Reproduce each entry below exactly, without omitting any.
** Listed entries follows **
Rows are points. The points of each table are mixes of a few directions, plus a little noise. Count the directions of each table, and those that both share. Where both have some left over, give the other angles between the two spaces (their principal angles), to ten degrees, smallest first.

First:
[[-18  54  14]
 [ 73  35  20]
 [ -8  40  11]
 [ 19 -77 -21]
 [ -5 -62 -19]
 [-61   9  -5]]
Second (6 x 3):
[[ 31   7 -28]
 [-99 -22  91]
 [ -1   0   1]
 [ 58  13 -53]
 [  7   2  -7]
 [  5   1  -4]]
Directions: first 2, second 1, shared 0; angles 50

First (6 x 4):
[[-24 -18  63 -43]
 [ 11  -9   0  -1]
 [-61  83 -56  48]
 [ 71 -34 -40  20]
 [-16 -16  49 -34]
 [ 19  -6 -15   9]]
Second, 7 rows:
[[ 38  76 -14  -1]
 [-42 -84  16   1]
 [-44 -87  17   1]
 [ 35  70 -13  -1]
 [-18 -36   7   0]
 [ 38  75 -14  -1]
 [ -7 -14   3   0]]
Directions: first 2, second 1, shared 0; angles 60

First, 7 rows:
[[ 46  19   9  17 -26 -33  27  40]
 [-38  40  -5  78  26  19  13 -62]
 [ 12 -39  13 -85 -49   7 -32  40]
 [  5  25 -19  69  63 -21  35 -20]
 [ -5 -36 -26 -24  72  -7  -4   0]
 [ 37   1   6 -10 -21 -25  12  39]
 [-56 -10  21 -44 -65  60 -52 -38]]
Second, 7 rows:
[[  18   17   40   -6   13   27  -26  -21]
 [  46   13  -28  -50    6   25    3  -60]
 [  30    6  -26  -32    4   17    5  -38]
 [  15   -8  -25    8   14   24    6   -2]
 [   5  -20   32    0  -15    9   43  -28]
 [ -29  -42   32   77    4   18   36   49]
 [ -85   34  -25    3  -26 -121  -66   98]]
** End of Listed entries **
**Task result**.
Rows are points. The points of each table are mixes of a few directions, plus a little noise. Count the directions of each table, and those that both share. Where both have some left over, give the other angles between the two spaces (their principal angles), to ten degrees, smallest first.

First:
[[-18  54  14]
 [ 73  35  20]
 [ -8  40  11]
 [ 19 -77 -21]
 [ -5 -62 -19]
 [-61   9  -5]]
Second (6 x 3):
[[ 31   7 -28]
 [-99 -22  91]
 [ -1   0   1]
 [ 58  13 -53]
 [  7   2  -7]
 [  5   1  -4]]
Directions: first 2, second 1, shared 0; angles 50

First (6 x 4):
[[-24 -18  63 -43]
 [ 11  -9   0  -1]
 [-61  83 -56  48]
 [ 71 -34 -40  20]
 [-16 -16  49 -34]
 [ 19  -6 -15   9]]
Second, 7 rows:
[[ 38  76 -14  -1]
 [-42 -84  16   1]
 [-44 -87  17   1]
 [ 35  70 -13  -1]
 [-18 -36   7   0]
 [ 38  75 -14  -1]
 [ -7 -14   3   0]]
Directions: first 2, second 1, shared 0; angles 60

First, 7 rows:
[[ 46  19   9  17 -26 -33  27  40]
 [-38  40  -5  78  26  19  13 -62]
 [ 12 -39  13 -85 -49   7 -32  40]
 [  5  25 -19  69  63 -21  35 -20]
 [ -5 -36 -26 -24  72  -7  -4   0]
 [ 37   1   6 -10 -21 -25  12  39]
 [-56 -10  21 -44 -65  60 -52 -38]]
Second, 7 rows:
[[  18   17   40   -6   13   27  -26  -21]
 [  46   13  -28  -50    6   25    3  -60]
 [  30    6  -26  -32    4   17    5  -38]
 [  15   -8  -25    8   14   24    6   -2]
 [   5  -20   32    0  -15    9   43  -28]
 [ -29  -42   32   77    4   18   36   49]
 [ -85   34  -25    3  -26 -121  -66   98]]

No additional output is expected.